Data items

◇ ◇ ◇ ◇ ◇ ◇ ◇

(in the rows, 128 means zero)
A single turn carries every row of the set below to another of its rows. Some are shown first; where does it send the rows asked next?
babub: [136 104 121 123 104 140 147 129 184 132 139 129]
mufot: [139  82 102 132 144 110 162 123 144 116 123 163]
Buzed: [160 139 125 111 188 108 131 121 104 146 151 129]
sifev: [112 121 139 102 127 128 128 110  83 126 165  93]
zeva: [122 135 119 130  83 139 140  90 138 116 126 142]
Tekad: [192 112  96 134 162 120 126 143 140 133 145 132]
zemi: [112 129 120 166 170 116 173 117 146 129 119 109]
biru: [139 122 148  86 114 128 134 144  88 117 137 107]
roris: [136  71 105 150 103 119 133  94 111 123 155 125]
seta: [ 89 107 128 155 114 163 149 122 113 125 133 110]
rer: [131  92 122 128 129 157 100 116 165 132 137 114]
sigod: [126  80 138 118 140 133 182 126 112 157 131 129]
pib: [132 145 129 144 118 131 138 123  99 126  84  93]
mul: [164 150  93 147 128 117 155 107  95 129 144 159]
pada: [101 112 128 127 134 126 142 155 112 171 107 107]
zila: [159 166 117 121 163 155 124 123 143 146 133 146]
Nedal: [116 133 147 119 164 109 104 158 125 109 124 122]
gumod: [101 116 137 115 129 124 103 115 115 117 170 104]
Dolep: [116 169 122 138 159 127 113 135 106 112 139  98]
fal: [133 138 143 124 168 126 158 105 100  96 157 108]
larek: [170 103 126 176 132 109 116 124 138 118 132 148]
zos: [150 142  83  93 106 154 144 105 144 126 144 129]
kom: [138 140 139 149 126 137 125  67 146 128 126 131]
nuzok: [128 104 131 108 163 106 168 141 140 119 173 127]
Dito: [159 165 125 125 105 141 119 123 133 118 134  95]
zumeb: [145 133 117 150 169 149 177 120 102 158 110 133]
Fuv: [180 144 100 140 126 101 136 114 109  97 117 139]
gudo: [123 128 135 134 123 141 162 111 185 127 137 142]
tofik: [155 104  79 126 132 139 135 157 112 135 156 146]
Finom: [124 126 126 165 185 142 158 136 115 152 120 130]
tere: [179 122  93 126 123 103 123 138  97 108 120 118]
kimeg: [134 116 118 126 123 138 205 113 109 138 134  98]

zemi goes to rer
kom goes to Nedal
zos goes to fal
And these:
pib goes to zila
mufot goes to seta
sigod goes to zeva
gudo goes to gumod
babub goes to sifev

◇ ◇ ◇ ◇ ◇ ◇ ◇

The lines to extract from the data above begin with the line containing "123 155 125]" and end with the line containing "pib: [132 145". Extract them exactly, including both.

roris: [136  71 105 150 103 119 133  94 111 123 155 125]
seta: [ 89 107 128 155 114 163 149 122 113 125 133 110]
rer: [131  92 122 128 129 157 100 116 165 132 137 114]
sigod: [126  80 138 118 140 133 182 126 112 157 131 129]
pib: [132 145 129 144 118 131 138 123  99 126  84  93]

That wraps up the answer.